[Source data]
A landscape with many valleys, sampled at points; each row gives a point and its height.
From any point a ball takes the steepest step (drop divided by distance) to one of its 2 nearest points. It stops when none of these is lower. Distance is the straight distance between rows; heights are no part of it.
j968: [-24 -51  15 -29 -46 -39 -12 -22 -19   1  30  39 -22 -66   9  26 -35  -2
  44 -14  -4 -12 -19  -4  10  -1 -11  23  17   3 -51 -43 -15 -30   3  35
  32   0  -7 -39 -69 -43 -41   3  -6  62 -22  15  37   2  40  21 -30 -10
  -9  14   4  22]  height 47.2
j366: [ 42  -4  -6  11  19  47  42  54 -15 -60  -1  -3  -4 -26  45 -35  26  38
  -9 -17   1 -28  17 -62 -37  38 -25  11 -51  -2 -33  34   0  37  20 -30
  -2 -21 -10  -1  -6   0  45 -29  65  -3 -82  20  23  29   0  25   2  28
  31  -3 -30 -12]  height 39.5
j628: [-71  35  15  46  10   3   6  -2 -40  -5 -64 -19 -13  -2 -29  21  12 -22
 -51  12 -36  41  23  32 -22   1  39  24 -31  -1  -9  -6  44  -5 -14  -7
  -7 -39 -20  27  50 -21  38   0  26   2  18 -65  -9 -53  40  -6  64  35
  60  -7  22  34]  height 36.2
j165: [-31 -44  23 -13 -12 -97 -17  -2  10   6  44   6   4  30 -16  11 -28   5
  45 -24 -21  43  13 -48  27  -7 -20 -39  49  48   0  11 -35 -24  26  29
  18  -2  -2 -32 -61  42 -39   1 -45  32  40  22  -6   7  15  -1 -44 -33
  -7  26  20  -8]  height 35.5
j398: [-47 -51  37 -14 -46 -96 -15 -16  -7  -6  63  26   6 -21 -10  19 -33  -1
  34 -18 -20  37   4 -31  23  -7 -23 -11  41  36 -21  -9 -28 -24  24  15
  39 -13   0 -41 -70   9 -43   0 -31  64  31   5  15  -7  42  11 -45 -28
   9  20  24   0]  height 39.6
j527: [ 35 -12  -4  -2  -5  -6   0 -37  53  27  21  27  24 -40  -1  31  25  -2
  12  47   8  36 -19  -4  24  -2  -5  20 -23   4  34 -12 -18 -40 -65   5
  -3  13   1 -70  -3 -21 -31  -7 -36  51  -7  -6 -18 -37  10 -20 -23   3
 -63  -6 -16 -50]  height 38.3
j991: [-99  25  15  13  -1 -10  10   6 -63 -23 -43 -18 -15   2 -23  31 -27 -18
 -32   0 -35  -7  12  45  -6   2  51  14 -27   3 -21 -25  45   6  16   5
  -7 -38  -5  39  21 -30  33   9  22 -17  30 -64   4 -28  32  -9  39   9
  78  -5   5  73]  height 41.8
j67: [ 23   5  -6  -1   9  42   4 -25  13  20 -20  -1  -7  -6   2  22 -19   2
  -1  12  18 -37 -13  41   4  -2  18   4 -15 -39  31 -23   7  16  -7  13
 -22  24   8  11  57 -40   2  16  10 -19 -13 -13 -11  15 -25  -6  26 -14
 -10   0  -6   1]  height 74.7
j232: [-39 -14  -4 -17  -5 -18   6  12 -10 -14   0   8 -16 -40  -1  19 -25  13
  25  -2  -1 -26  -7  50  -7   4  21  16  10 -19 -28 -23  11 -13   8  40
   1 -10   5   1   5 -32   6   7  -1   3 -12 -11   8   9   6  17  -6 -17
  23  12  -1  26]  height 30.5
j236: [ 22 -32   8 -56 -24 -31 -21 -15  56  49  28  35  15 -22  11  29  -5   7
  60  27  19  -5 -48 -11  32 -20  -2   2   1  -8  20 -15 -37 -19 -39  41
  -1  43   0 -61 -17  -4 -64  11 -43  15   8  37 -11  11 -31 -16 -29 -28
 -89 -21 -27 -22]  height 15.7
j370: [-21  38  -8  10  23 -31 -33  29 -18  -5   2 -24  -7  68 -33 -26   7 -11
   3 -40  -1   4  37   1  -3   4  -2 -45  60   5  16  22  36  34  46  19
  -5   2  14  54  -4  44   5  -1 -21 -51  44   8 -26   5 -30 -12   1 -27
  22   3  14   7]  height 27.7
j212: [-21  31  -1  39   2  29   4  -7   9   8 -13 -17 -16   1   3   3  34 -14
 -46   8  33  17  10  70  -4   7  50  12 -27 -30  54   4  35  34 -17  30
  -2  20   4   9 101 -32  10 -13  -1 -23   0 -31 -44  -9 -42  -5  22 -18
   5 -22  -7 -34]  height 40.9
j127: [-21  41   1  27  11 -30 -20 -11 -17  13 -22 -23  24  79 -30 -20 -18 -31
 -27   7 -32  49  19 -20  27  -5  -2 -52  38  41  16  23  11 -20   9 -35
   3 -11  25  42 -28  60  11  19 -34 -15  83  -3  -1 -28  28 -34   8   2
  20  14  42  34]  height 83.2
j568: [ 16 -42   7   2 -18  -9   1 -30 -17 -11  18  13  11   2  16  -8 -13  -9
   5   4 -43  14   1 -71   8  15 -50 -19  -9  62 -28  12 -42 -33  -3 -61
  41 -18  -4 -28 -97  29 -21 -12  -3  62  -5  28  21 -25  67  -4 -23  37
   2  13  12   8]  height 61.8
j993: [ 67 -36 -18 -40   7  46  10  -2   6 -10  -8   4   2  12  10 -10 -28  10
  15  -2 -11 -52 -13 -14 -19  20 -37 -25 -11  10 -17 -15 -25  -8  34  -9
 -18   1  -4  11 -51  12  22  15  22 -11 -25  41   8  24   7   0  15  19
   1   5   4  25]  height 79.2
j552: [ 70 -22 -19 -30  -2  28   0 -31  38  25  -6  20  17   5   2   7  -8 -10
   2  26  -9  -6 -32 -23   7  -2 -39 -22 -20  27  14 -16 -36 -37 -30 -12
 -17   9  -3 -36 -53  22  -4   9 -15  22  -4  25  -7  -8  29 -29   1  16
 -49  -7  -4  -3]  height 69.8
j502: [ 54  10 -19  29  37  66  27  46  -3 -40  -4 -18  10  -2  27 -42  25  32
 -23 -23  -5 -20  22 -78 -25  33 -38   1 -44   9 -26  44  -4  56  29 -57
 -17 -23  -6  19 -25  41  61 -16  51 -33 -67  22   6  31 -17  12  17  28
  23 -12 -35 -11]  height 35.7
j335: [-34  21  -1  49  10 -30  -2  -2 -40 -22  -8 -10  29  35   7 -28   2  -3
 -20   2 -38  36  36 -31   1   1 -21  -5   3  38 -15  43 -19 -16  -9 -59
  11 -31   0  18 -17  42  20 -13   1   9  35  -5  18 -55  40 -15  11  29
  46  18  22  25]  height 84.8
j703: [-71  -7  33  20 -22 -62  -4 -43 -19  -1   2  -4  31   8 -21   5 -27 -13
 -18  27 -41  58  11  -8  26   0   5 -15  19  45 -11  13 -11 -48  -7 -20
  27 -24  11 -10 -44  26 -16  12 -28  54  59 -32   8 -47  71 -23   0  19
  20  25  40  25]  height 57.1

# TRY IT:
Extract exactly the leading lines of the data, stopping at and including the line with "-12 -18 -40".

# EXERCISE ANSWER:
A landscape with many valleys, sampled at points; each row gives a point and its height.
From any point a ball takes the steepest step (drop divided by distance) to one of its 2 nearest points. It stops when none of these is lower. Distance is the straight distance between rows; heights are no part of it.
j968: [-24 -51  15 -29 -46 -39 -12 -22 -19   1  30  39 -22 -66   9  26 -35  -2
  44 -14  -4 -12 -19  -4  10  -1 -11  23  17   3 -51 -43 -15 -30   3  35
  32   0  -7 -39 -69 -43 -41   3  -6  62 -22  15  37   2  40  21 -30 -10
  -9  14   4  22]  height 47.2
j366: [ 42  -4  -6  11  19  47  42  54 -15 -60  -1  -3  -4 -26  45 -35  26  38
  -9 -17   1 -28  17 -62 -37  38 -25  11 -51  -2 -33  34   0  37  20 -30
  -2 -21 -10  -1  -6   0  45 -29  65  -3 -82  20  23  29   0  25   2  28
  31  -3 -30 -12]  height 39.5
j628: [-71  35  15  46  10   3   6  -2 -40  -5 -64 -19 -13  -2 -29  21  12 -22
 -51  12 -36  41  23  32 -22   1  39  24 -31  -1  -9  -6  44  -5 -14  -7
  -7 -39 -20  27  50 -21  38   0  26   2  18 -65  -9 -53  40  -6  64  35
  60  -7  22  34]  height 36.2
j165: [-31 -44  23 -13 -12 -97 -17  -2  10   6  44   6   4  30 -16  11 -28   5
  45 -24 -21  43  13 -48  27  -7 -20 -39  49  48   0  11 -35 -24  26  29
  18  -2  -2 -32 -61  42 -39   1 -45  32  40  22  -6   7  15  -1 -44 -33
  -7  26  20  -8]  height 35.5
j398: [-47 -51  37 -14 -46 -96 -15 -16  -7  -6  63  26   6 -21 -10  19 -33  -1
  34 -18 -20  37   4 -31  23  -7 -23 -11  41  36 -21  -9 -28 -24  24  15
  39 -13   0 -41 -70   9 -43   0 -31  64  31   5  15  -7  42  11 -45 -28
   9  20  24   0]  height 39.6
j527: [ 35 -12  -4  -2  -5  -6   0 -37  53  27  21  27  24 -40  -1  31  25  -2
  12  47   8  36 -19  -4  24  -2  -5  20 -23   4  34 -12 -18 -40 -65   5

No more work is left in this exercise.